Your assignment: Transcribe the listing below only from the line with "180 100 168" up to and including the line with "[ 92 104 112".

════

Every row gives one point. The window is the flat piece filled in between its corners: a triangle in 3 columns, a solid with four corners in 4, and so on. A path goes straight from each point to the next, and from the last back to the first. After which points does the path pass through the window?
In the rows, 128 means zero.

Window (4 x 4):
[[  7 148  98  90]
 [154  73 130 165]
 [135 129 141 160]
 [143 122  94 144]]
Path:
(1): [139 117 133 126]
(2): [130 109 137 214]
(3): [158 111 101 177]
(4): [195 100 147 117]
(5): [ 91 122 138  92]
(6): [ 56 141 102 145]
(7): [120 125 100 216]
(8): [130 109 145 111]
Through the window after points: 1, 5, 7

Window (6 x 6):
[[ 63 180 160 145 112 186]
 [139 128 193 103 168 153]
 [177 180 119 167 141 109]
 [125 130 219 152 143 111]
 [146  17  37 100 108 108]
 [ 57 105  36 168 154 168]]
Path:
(1): [ 88 141  97 118 124 119]
(2): [109 136 162  61 163 117]
(3): [172 101 186 178 153 191]
(4): [175 147 141 159 148 174]
(5): [131 163 139 134 143  92]
(6): [ 78 135  83 151 133 131]
(7): [137 119 114 177 123 188]
(8): [136 109 110 150 129 185]
(9): [102 117 115 125 158 127]
(10): [ 99 115 132  86 148  75]
(11): [168  97 116 161 138 140]
(12): [133 123 103 183 117 148]
Through the window after points: 2, 4, 8

Window (8 x 8):
[[139 146 158 185 120 236  86 120]
 [107  70  98 164 149  51 183 142]
 [121 182 151 158  59 211 131 179]
 [ 86 113 139 150  81 131  83  64]
 [123 139 107  80 221  83  95 122]
 [171 105 148 107 169  47 121  92]
 [145 108 140 105 100 229  94 147]
 [153 102  78 154 132  60 100 139]]
Path:
(1): [ 99 132 176 136 101 150  60 158]
(2): [110 124 151 148 102 118  74 154]
(3): [125 125  83 144 120 155 152  35]
(4): [144 137  89 131 141 112 115  95]
(5): [105 118 178 137 182  56 105 141]
(6): [ 92 119 147 159 107 143 101 167]
(7): [161 114  72 138 138 193 158  91]
(8): [138 109  99 144 122 156 166 116]
(9): [114 100 138 140 126 113 115 161]
(10): [ 95 113 179 155 103 128  64 119]
(11): [124 118  71 137  98 158 144  56]
(12): [134 143 103 123 134 177 163  79]
Through the window after points: 2, 8, 10

Window (11 x 11):
[[118 168 168 177 160  55 111 162 128 183 164]
 [ 68 195  42 122 182 172 146  86 181 122 133]
 [128 105 134 183 107 122  79  78  85 132 176]
 [ 75 101 117 148 187 137 174 118  99 163 100]
 [165 128  86  92 102 161 108 149 169 106 148]
 [106  92 134 199 155  86 226 148 155 104 186]
 [ 97 132 154 177 117  72  92 157 124  81 108]
 [114 101 160 144 142 171  70  52 172  97 120]
 [ 89 188 115  63 148 172 163 169 100 128 127]
 [152 124 110  97 147 131 188  89  83  69 119]
 [189 137 125 125 172 168  66 191 160 113 203]]
Path:
(1): [ 72 107 127 111 149 138  95  84 144 113 142]
(2): [181 122 171 192 141 180 102  83 166  96 102]
(3): [135 168 152 190 125 176 135 122 159 112 120]
(4): [106 104 108  96 155  72  94 132 124 129 157]
(5): [102  82 136 124 180  63 114 130 120 104 179]
(6): [147 164 122 195 115 171 134  82 151 129 114]
(7): [158 134 159 206 131 193 105  84 145 126 118]
(8): [ 82  99 130 103 162 130 103  91 151 105 131]
Through the window after points: 1, 3, 7

Window (12 x 12):
[[141 148 113 108  82 180 103 144 167 125 121 159]
 [ 26  85 152 129 195 156  67 182 167 193  91  75]
 [ 85 161  79 111 119 109 172 163 123 156 122 164]
 [121  97 114 121  96 128 187 107  93 140  91 182]
 [ 67  88  69  87 165 158 126  47 127 155 106 114]
 [117 161 103 179 200 150 135  86  96  88  84 140]
 [158 165 109 134 106  76  83 114 136 150  89 154]
 [152 127 111 188 115 120 131 111 144 133 169 128]
 [ 41 150  40 178  96  99 151 108 117  99  39 160]
 [120 106  78 139 105 150 110  95  66 166 163 181]
 [ 67 164 148 103  57  80  83  69 130 152 142 171]
 [184 139 182   7  70  32  31 172 122  42 135 128]]
Path:
(1): [ 89 105 108 114 120  98  97 122 134 122 137 186]
(2): [100 107 101 113 128 107 123 115 152 140 128 196]
(3): [110 192 106 134  88 137 135 126  73 144 107 108]
(4): [132 152 108 146 100 146 114 113  92 137 106  88]
(5): [110 103 114 144 147 106 101  94 157 117 121 175]
(6): [ 81 113  94 142 152 125 107 100 170 122 121 191]
(7): [ 88 160 130 108  59 104 115 132  77 162  88  68]
(8): [116 153 112 103 114 126 117 116 111 150 108  98]
(9): [110  80 106 122 143  89  66 105 168 108 112 213]
(10): [105 118 105 136 144 104  86 123 134 104 109 175]
(11): [ 92 153 110 129  86 146 144  88 106 176  77  65]
(12): [120 165 112  83 118 151 109 117  77 143  53  82]
Through the window after points: 2, 6, 8

Window (14 x 14):
[[ 76  87 169 102 111 208 163 110 143  63  99  93  29 122]
 [151 120  84 142 115 167 123 105 198  81 160  98 119 160]
 [ 73  80  91 132 200 137 139 100  92 143  78 197  46  81]
 [144 178  56  97 144 197 168 119 118 162 193  95 112 127]
 [183 171  95  63 119 109 161 175 173  85 129  85 129 116]
 [ 55 146  94 123 111 156  71  85 197  72  76  75  53 149]
 [158 192 114 163 183 101 140  68 168 162 162 113 152  77]
 [ 89  85 168 119 203  76  70 194 105 182  63 118 141 162]
 [100 119 145 141 140 151  75  21 111 100  94 163 146  74]
 [175 103  60 132  86 103 220  95  89 178  94 117 134 113]
 [152 163  81 108 139 158 171 192 159 207  73 154 129 187]
 [ 84  80 109 104 124 121  88   7 190 187 116 166 130 141]
 [230 131  88 123  43 147 149 109 139 190 143 130 113  97]
 [ 39 141 116 124 123  88 152 167 152 126 172 149 110 169]]
Path:
(1): [166 132  97 128 113 140 144  94 150 126 132 125  96 149]
(2): [192 152 103 107  97 113 168  85  90 145 110 142  79 224]
(3): [ 97  77  58 148 123 131 179 117 148 160  99 100 153  20]
(4): [ 92 117 114 114 142 174 134 125 174 159 119 113 113  91]
(5): [135 130 115 124 137 130 129 100 114 103 127 121 102 158]
(6): [177 129 118 118 113  94 159  98 128 104 112 127 105 183]
(7): [114 119  82 108 135 141 142 124 150 159 114 118 126  86]
(8): [ 88 121  87 133 113 162 152 179 182 143  98  91 163  85]
(9): [130 111 107 109 126 140 131 110 132 132 107 131  87 169]
(10): [159 148 144 110 141 121 134  85 129 119 111 138 103 153]
(11): [ 72  67  65 157 109 155 106 150 172 183  80 140 135  68]
(12): [114 109  92 138 126 130 163 128 134 153 117 110 124 101]
(13): [160 132 126 106 128 113 152  84 112 142  96 132 102 158]
(14): [128 136 109 112 128 118 121  85 115 143 109 127  83 173]
(15): [133 107 100 131 125 140 137 144 169 149 111 116 141 109]
(16): [106 103  88 131 112 148 143 107 139 136 112 107 155  88]
Through the window after points: 2, 4, 6, 12, 14, 16

Window (14 x 14):
[[153 122  90 130 162 106 144 135 141 108 100 120 140 149]
 [129  94 114 155 146 137 118 124 146 140 141 115 126 127]
 [123 104 134 123 114 136  90 121 121 130  97 120 161 146]
 [ 81 249 131 142 136  87 165 186 137  86 165 133 103 147]
 [112 105 157 107 120 158 146 130 170 114 140 137 149 136]
 [ 94 108  95  76 125 101 159 135  72 173 139 130 104 130]
 [180 111 140 153 131  57 169 166 176 170 135 147 133 152]
 [133 141 119 161 123 172 141 139 111 104 112 121 152 153]
 [124 106 150 133 162 116 124 110  68 102 128 173 166 151]
 [148 127  64  88  77 153  43 162 127 119 178 131 118 170]
 [139 112 126  96 123 124 117 112 110 160 172 110 160 147]
 [144 117 135 135 108 156 140  78 159 145 107 136 131 136]
 [137  74 136 119  76 135 114 122 163  77 176  92 117 140]
 [ 70 109  51 113  86 124 162 104 164 152 112 125 151 137]]
Path:
(1): [143 117 123 109  96 106 110 141 139 108 158 139 147  95]
(2): [101  95 133 121 135 170 157 103 150 146 135  98 133 201]
(3): [125 126 127 134 146 134 138 140 133 144 116 120 126 196]
(4): [128 135 109 127 117 126 129 132 127 122 136 137 139 123]
(5): [131 138 111 110  85  88 116 163 115 118 131 129 144  89]
(6): [120 136 117 124 128 135 118 135 134 117 145 128 127 169]
(7): [115 118 137 131 116 140 118 154 111 139 147 119 126 217]
(8): [146 127 115 125 133 125 131 125 129 122 133 127 143 121]
(9): [137 125 143  94 103 117 136 138 112 121 148 154 151  92]
(10): [ 89 113 103 137 133 143 128 113 123 155 142 105 125 201]
(11): [126 129  95 107 108 135  99 143 128 122 157 124 127 178]
(12): [143 136  97 111 100 134  90 154 120 118 152 145 124 116]
Through the window after points: 1, 5, 11

Window (14 x 14):
[[130  91 119  78 139 199 157 131 179 224 118 131  50 158]
 [174  94 100 111 116 102 107 123 126 112 123 118 172 109]
 [199 134 134 139 112 127 226 136 130 100  90 147  79 100]
 [127 110 102 173  98  99 152 113 182 133 171 195  38 152]
 [ 11 112 130 129 106 120 179 126 117 110 155 109 126  70]
 [155 168 137  68 143 108  95 129 111 187 148  63 131 205]
 [ 64 119  66 121 128 165 169  91  90 212 102  86 188  99]
 [106 144 182 106 134 136 105  54 130  81 165 140 150 109]
 [131 110  85 124 138  70 189  21 189  96 123 127  88  32]
 [ 89  83 154 147 137 171 247  79 193 177 185  18  71 114]
 [191  86 138 130 155 109 191  69 101 211  46  43 138  50]
 [114  81  99  76 126 182 114  48  70 133 171 171 107  75]
 [108 110 155 160 209 106 185 139 115  41 119  70 149  94]
 [107 141 104 121  97 163 107  76  94  94  92 130  97  80]]
Path:
(1): [105  74 129 113 111 149 165  68  95 125 107 113 114 144]
(2): [101  79 147 111  89 114 178  90 124 107 101 128 135 165]
(3): [117 162 104 123 154 150 119 100 133 145 170 112 104  82]
(4): [142 150 112 128 165 163 132 125 130 162 151 115 125  53]
(5): [112  66 116 105  74 112 151  67 130  98  98 121  98 161]
(6): [102  93 137  87 134  98 176  30 135 113 103 124 112 124]
(7): [166 150  83 158 134 149 131 144 142 169 177  86 109  36]
(8): [128 135 124 150 167 127 160 129 135 119 148 107 120  83]
(9): [100  56 128 103  95 115 152  62 110  72  85 118 120 154]
(10): [114  88 134 106 108 142 175 111 120 131 106 105 137 162]
(11): [106 139 120 131 174 156 120 137 131 158 173 125  78  58]
(12): [152 135 122 127 128 143 165 134 146 137 134 118 104  89]
(13): [150 116 140 109 125 130 181  97 123 129 105 129  94 139]
(14): [101  85 126 108 121 136 166  70 123 149 124  99 115 134]
(15): [143 136 105 130 150 142 136 130 145 170 136  92 133  52]
(16): [145 135 112 114 161 132 143 115 135 149 150 120 125  48]
Through the window after points: 4, 6, 8, 12, 16

Window (14 x 14):
[[120  99 130 159 127 116 137 100 104 155 113 130 129 142]
 [154 135  85 133  69 141 132 112 157 128 135 143 140 157]
 [151 132 133 121 127 114 115 171 129 134 120 124 211 161]
 [106  73 134  82 160 150 129 164 127 144 109 121 169 138]
 [132 128  95  88 118  80 118 131 116 162 153 185  92 147]
 [142 106 156  99 115  87 117 125  69  84 138 108 125 114]
 [118 146 165 159  82 140 114 104 132 129 113 194 137 130]
 [159  83 124 138 130 104 103 101 122  69 123 119 119 125]
 [109 148  93 130 155 143 137  97 133 167 130 138 126 141]
 [118 115 101 136 113  92   7 162 132 118 127  72 103 107]
 [122 146 127 101 130 107  91 124  74 152  63 130 167 143]
 [159  92 128  90 153 106 108 122  99 159 124 110 149 113]
 [186 119 115 163 111 149 100 134 112 115  95 130  80 137]
 [146 108  59 142 133 118 103 132  99 159 159 144 147 124]]
Path:
(1): [124 127 125 152  90 105 135 151 125 125 111 150 130 103]
(2): [160 106 133 123 136 146  80  71 122 110 131 140 135 171]
(3): [137 124 115 136 114 126  96 117 113 126 125 137 134 158]
(4): [136 133 113 127  76 110 148 155 143 120 105 141 135  79]
(5): [111 124 105 121 130  93 143 143 143 141 105 142 136 106]
(6): [145 113 141 118 117 152  81 128  83 157 133 128 156 169]
(7): [129 113 119 117 144 132  96 131 101 145 140 114 121 167]
(8): [147 119  94 121 128 100 128 133 130 138 106 133 151 110]
(9): [127 125 121 123 116 117 118 139 119 150 115 145 135 114]
(10): [138 123 134 131 129 137  72  97 102 150 123 120 146 197]
(11): [152 101 113 123 142 124  92 113 116 138 134 126 133 166]
(12): [129 137 104 111 106 106 139 162 101 128  79 118 144  84]
Through the window after points: 1

Window (14 x 14):
[[131 170  92 167 179  84 108 106 134  87 166 125 128  69]
 [128 167  93 160 121 134 181  99  86  99 134  97 132 140]
 [127 172 142 119 168 137 108  32  92 171 109 173 137  89]
 [ 87 162  68 116 130 163  79 124 187 180 144 118  99 128]
 [106 106  54 124 158 158 120 139 100  97 101 113  92 108]
 [ 84 101 121 159  78 163 143 148 106  76 101 151 133 116]
 [106 137 130  89 126  84 165 173  94  83 120 151 142 141]
 [100  90 133 127 100 110  89 180 114 147 203 128 101 147]
 [183  80 160 179  93  64 102  74 156 165 119 152  79 154]
 [107  62 114 135 151 107 152 108 129 108 133 249 138 137]
 [145 108 117 118 121 131 147 112 156 101 163 120  30 135]
 [ 92 106 179 149 165 132 118  82 190 171 157 135 153 156]
 [108 200 108 168 183  93 128  86 143 185 120 116  57 101]
 [125 141 117 124 135 171 129 189  88 102 121 166 132 146]]
Path:
(1): [129 138 125 124 137 139 145 109 112 166 120 139 145  53]
(2): [132 115 126 140 117 120 133 116 131 160 125 148 103 120]
(3): [101 137 128 137 139 125 102  96 142 121 121 148  93 173]
(4): [115 140 135 149 146 111  80 102 124  83 129 115  77 180]
(5): [153 137  96 142 116 118 169 133 124 181 131 133 136  57]
(6): [130 123 125 149 128 129 129 115 150 158 131 129 117  91]
(7): [112 137 115 150 131 111 112 104 127 122 126 148  97 144]
(8): [ 80 165 117 154 150 111  91  93 142 130 130 139  62 161]
(9): [141 150 115 141 160 118 151 105 132 167 131 126 103  85]
(10): [115 109 107 130 145 135 129 138 137 157 134 162 132  94]
(11): [117 135 128 132 141 120 100 110 120 105 138 160  97 150]
(12): [113 159 128 139 152 129 108  58 101 121 122 163 114 149]
Through the window after points: 6, 8, 12

Window (14 x 14):
[[ 92  79 156  60 117  54 216 128 125 171 131 137 131 123]
 [134 143  93 138 182 165  78 142 127 117 179 197 159 121]
 [ 84 122 153 109 103 143 249  91 174 170 155 108 112 112]
 [193 136 122 180 191 143  88 169 105 132 141 134 123 124]
 [ 87 136  93  93 120 122 228  79 165 222  85 107 134 154]
 [116 145 115 147 134 127 105  91 171  84 127 158  78 159]
 [ 96 130  65 186 120 135 146 133 145  75 143 133 147 154]
 [ 93 140 109 119 197 132 116 154  77 154 176 112 102 134]
 [ 95 146  91 158  89 162  61 150 160 121 136 118 137 115]
 [155 161  94 112 151 157  96 150 158  91 170 103 148 167]
 [141 208  82 141 113 128 107 159 108 100 164 158 120 114]
 [163  70 102  80 145 143 152 126  50 167 167 142  94 127]
 [137 139  93 107 188 174 118 158 109  93 108 130 120  94]
 [ 83 120 174  87 103 122 213  69  85 171 115 114 157 146]]
Path:
(1): [104 122  91 113 172 101 117  85 109 130 153  91 140 106]
(2): [112 153 135 128 132 170 175 169 133 170 132 169  94 173]
(3): [136 117 128 120 151 196 134 196 127 145 145 150  97 185]
(4): [124 148  86 136 155  84 127  95 128 116 141 123 136  81]
(5): [119 134  62 143 166 119 145  87 122 138 189 104 130  96]
(6): [106 140 120 132 132 149 129 166 128 105 126 137 132 174]
(7): [127 136  98 133 123 190 127 197 107 131 134 172 111 188]
(8): [126 141 110 123 158 123 122 106 126 127 165 148 142 102]
(9): [139 126  92 122 163 141  80  89 144 109 155 120 132  67]
(10): [120 151 108 125 153 161 144 178 112 117 124 150 121 161]
(11): [115 152 115 124 146 158 162 156 117 145 138 148 109 142]
(12): [116 128 116 129 141 103 132 102 131 132 170 104 128 108]
Through the window after points: 1, 5, 7, 9, 11

Window (14 x 14):
[[175 194 151 156 154 140 121 123  54 129 174 152  85 127]
 [192 193 189  99 176 133 152 109 134 112 168 131 130  62]
 [125  75  55 134  67 172 126 104 135 166 164 160 122 150]
 [116  60  41 127  91  82 130 125  98 134 110 165 107 111]
 [148 224 160 118  88 153 192 169 131 108 124 191 119  83]
 [104  82 102  81 101 135  84 196 103 122 187 136 131 133]
 [ 94  68  37 104 138 186 142 123  82  90 144 162 112 127]
 [ 70  98  54 116 139 164  88 108  44 188 125 188 204 111]
 [ 85  62  47 130 164 107 151 175 144 152 189 170 139 151]
 [162 191 135 216  87 159 140 138 150  70 150 144 133  58]
 [132 228  73 120 129 154 109 159 130 142 146  84 153 116]
 [208 193 128 169 142 192  89 132 120 135  75 203 105  70]
 [ 65  67 103 135 162 161 108 134  83 183 117  96 131 157]
 [ 69 230 126 101 137 150  73  97 136 112 111 197 154 118]]
Path:
(1): [ 81 139  92 132 129 128  88 139  84 161 158 180  88  86]
(2): [101 169  68 148 108 157 111 140 143 171 159 111 105  65]
(3): [164 182 100  96 136 153 122 147  98 104 130 137 182 184]
(4): [170 111  85 161 102 162 128 160 134  92 108 134 187 184]
(5): [ 82 134 111 114 143 136 126 112  90 172 178 192  77  64]
(6): [ 88 175  92 147 116 149 123 159 128 163 205 167  81  56]
(7): [157 123 108 110 128 161 122 136 115 103  83 151 167 141]
(8): [159 140 100 118 126 174 113 130 112 139 110 108 205 193]
(9): [ 90 150  56 139  91 138 129 136 135 152 189 171  54  48]
(10): [ 87 127  87 140 140 185 145 125 106 167 164 180  84  65]
(11): [168 114  93 118 104 121 119 155 109 112 132 126 168 153]
(12): [144 155 101 135 131 150 125 136 128 109 128 149 151 134]
(13): [ 81 150  94 141 126 150 108 145 114 155 163 146 113  80]
(14): [116 139 113 152 145 161 130 152 122 128 166 143  76  54]
(15): [157 160 114  92 123 135 125 113 111 123 122 131 180 178]
(16): [181 126 109 131 133 141 166 118 116  99 116 126 169 171]
Through the window after points: 2, 8, 12, 16

Window (14 x 14):
[[131 185  96 130 140  96  70 157 158 127 109 110 124 147]
 [144 151 142 158 127 143 136 117 170 128 156 131  56 103]
 [159 100  88 137 125 104 152 110 116 120  63  64 126 162]
 [147 133 160 143 117 115 150  90 160 194 164 126 154 138]
 [121 136 149 219  92 127  90 132 139 148 135 157 104 104]
 [159 190 160 249 199 132 103 183 139 163 127  95 182 119]
 [101 106 178 177 157  61 173 130  81 171 164  59  96 127]
 [142 134 152 129 115 176 155 157 167 107 138 138 137 160]
 [140 144 164  98  99 100 109 101  94  73 169 111 131 112]
 [139 120 155 129 127 170 171  97 110 137 112 167  88 172]
 [113 162 142 130 115 171 146  99 139 148 187 104 122 155]
 [ 85 183 113  56 108 134 153 131 110 127  97 104 150 112]
 [ 77 121 170 115 140 116 124  79 117  82 129 122 125 122]
 [ 57 123 126  93 172 138  92 129  94 162 152 127 120  75]]
Path:
(1): [143 149 184 148 109 137 119  78 133 184 137 104 122 138]
(2): [118 127 182 126 111 135 136 120 129 144 128 107 111 143]
(3): [135 152 113 149 139 142 144 134 153 116 148 134 110 117]
(4): [124 130 122 156 138 138 159 120 100 119 146 134 124 146]
(5): [135 129 175 122 112 120 125 123 159 157 104  85 101 134]
(6): [140 162 187 133 110 128 124 125 119 148 130  83 103 152]
(7): [132 132 102 154 139 145 151 135 162 111 134 155 142 133]
(8): [107 135  89 139 162  97 149 175 150  99 160 143 152 113]
Through the window after points: 2, 4, 8

Window (14 x 14):
[[157 170 183 143  59 130  97 150 170 148  90  99 123 115]
 [176 153 172 181 118  78 143 102  50 129 166 124 202 170]
 [130 162  87 204 120 131 162 115  90  70 190 152 175 124]
 [146 103 110  67  68 195 118 141 142 180  64  89   8 120]
 [126 142 202 119 113 114 169 159 123 191 104  86 131  65]
 [134 139 172 180  74 130 117 182  82 144  48 101  76 106]
 [171 120 172 120  95  86 165 158 132  93  86  73 100 106]
 [107 102 212 112  71 106 124 118 123 131 140 120  73  93]
 [122 126 131  43 113 151 106 128 136 132  49 180  59  99]
 [ 73 112  88 105 150 182  79 138 147 111  68  96  64 167]
 [102 106  88 155  64 105 132 128  93 116 123 137 207 148]
 [131 145 140 139  87 169 122 154  50  70 158 119 219 145]
 [125 168 183  92  69  89 145 208 129 168 108 107  58 131]
 [166  87 129 192 116 143 107 195 100 115 155 150 198 155]]
Path:
(1): [107 148 159 145  99 163 157 191 123 136  96 149 104 155]
(2): [156 129 165 139  88  58  84 120  92 114 129  74 146  78]
(3): [195 107 108 146 111  92  61 149 116 139 133 106 144 129]
(4): [ 93 123 183 149  97 164 193 173 109  94 108 131 131 134]
(5): [105  99 167 100  88 153 131 143 129 117  77 150  79 138]
(6): [145 164 107 124 111  83  96 118 107 145 147  89 142  76]
(7): [158 145  79  86 100 140  64 160  87 198 114  75  50 105]
(8): [117 128 186 137  67 129 167 157 133 103 101 132 139 141]
(9): [162 136 180 135  77 124 167 133  89 104  95 175 113 190]
(10): [126 134 126 108 114 126 113 145 134 129 103 105 108  77]
(11): [148 124 144 102  90  88  68 157  80 130 112 103  82  84]
(12): [129 146 161 162  82 157 154 139 133 120 113 128 147 158]
Through the window after points: 3, 5, 7, 9

Window (14 x 14):
[[ 79  96 146 114 162  79 130 136  99 140  80 174 113 164]
 [129  96 145  96 119  28 180 100 168 168 122 125 105  85]
 [103 121 164 142  86  74 115 106 123 174 107 103 120 162]
 [ 98  65  64 142 148 190 119 122 117 132 195 209 118 100]
 [118  86  93 138 131  82 189  93  94 102 133 118  93 138]
 [115 138  91 169 140 125 135 202 135 183  75  93 128 141]
 [180 109 108 109 125 184 126 172  94 191  90 113 161 126]
 [ 92 104 112 137 109  96 144  84 122 142  40 127  83 110]
 [153 114 131 167 143 144 144  99  89 119 159 223  53 108]
 [ 71 148 127 120  95  32 149 108  57 152  92 148  86 106]
 [ 99 148 135 113 126  81 103 118  99  78  99 127  76 109]
 [143 124  89  98 101 224 167 141 125 128 174 225  71 145]
 [ 76 146 131 102 173  47 137  54 108 171 112 122  74 135]
 [111  72 153 127 141 230 174 151 105 154 194 169  81  92]]
Path:
(1): [176  51  99 132  73 123 110 161 117 192 134 158  68  51]
(2): [125 117 119 123 128  85 109 124  86 169 132 120  78 136]
(3): [ 72 115 136 121 109 112 181 109 143 113  82 130 146 119]
(4): [101 150  97 119 102 155 160 106 107 134 126 179 145 116]
(5): [113  58 107 139 144 126 125 119 124 144 117 153  52 119]
(6): [118  52  94 114  83 120 153 168  68 225 121 134  83  97]
(7): [103 179 143 138 159  99 118 104 134  70  95 133 113 142]
(8): [ 50 148 121 122 190 136 162  79 118 103 142 155 157 183]
Through the window after points: 4, 6, 8

Window (14 x 14):
[[157  95 159  90 122 150 108 161 108 154 142 114  90  91]
 [152 182 128 109  96 118  95 128 121 148 103 163  98  63]
 [110 147 162 114 105 163 159 128 133 134 136 138 138  52]
 [157 128 122 120  66 110 193 150 135 127 148 130 102  95]
 [111 103 133 141 103 164 101 115  54 156 116 152 117 114]
 [133 165 200 121 197  76 161  97 133 149 150  84 211 137]
 [161 150 125 127 164 147 124  99 153 165 144 115  86 103]
 [115  99  63 127 130 162   7 149 125 127  46  74 153 206]
 [ 75 147 139 133 171 102 204 149  76 172  96 144 145  75]
 [119 136 176  96 113 112 147 130 168 120 133 157 102 130]
 [106  68 154  81  76 167 112  97  72 196  91  70 116 131]
 [112 125 101  72 136 138  92 118 106  90 128 105 102 138]
 [ 78 155 150 152 103 115 161 165  93 150 125  86 108 118]
 [156 149 151 136 130 142 162 134 104 112  89 123  82  89]]
Path:
(1): [141 184 193  87  99 182 152 129 130 158 150 134 119 161]
(2): [149 162 165  81 126 133 166 145  93 160 149 128 134 125]
(3): [ 78 104 153 167 130 121 143  84 114 123 111 124 109  48]
(4): [121 100 136 134 116 102 130 112 113 139 123 125 110  81]
(5): [124 156 154 102 136 174 132 147 101 158 121 140 118 138]
(6): [129 144 142 111 107 159 119 150  89 167 115 130 129 151]
(7): [113  89 145 151 148 106 120  78  99 116 129 122 115  45]
(8): [133  92 149 171 125 100 123 126 128 118  91 108  87  70]
(9): [128 175 154  77 121 171 152 139 114 182 143 129 148 138]
(10): [130 157 149  68 105 171 160 133 110 181 112 131 144 138]
(11): [ 92 105 135 156 126 106 119 121  96 126 112 111 104  93]
(12): [106  91 123 124 126  76 127 131 143 111 101 139 102  69]
Through the window after points: 4, 6, 12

════

Response box:
 [129  96 145  96 119  28 180 100 168 168 122 125 105  85]
 [103 121 164 142  86  74 115 106 123 174 107 103 120 162]
 [ 98  65  64 142 148 190 119 122 117 132 195 209 118 100]
 [118  86  93 138 131  82 189  93  94 102 133 118  93 138]
 [115 138  91 169 140 125 135 202 135 183  75  93 128 141]
 [180 109 108 109 125 184 126 172  94 191  90 113 161 126]
 [ 92 104 112 137 109  96 144  84 122 142  40 127  83 110]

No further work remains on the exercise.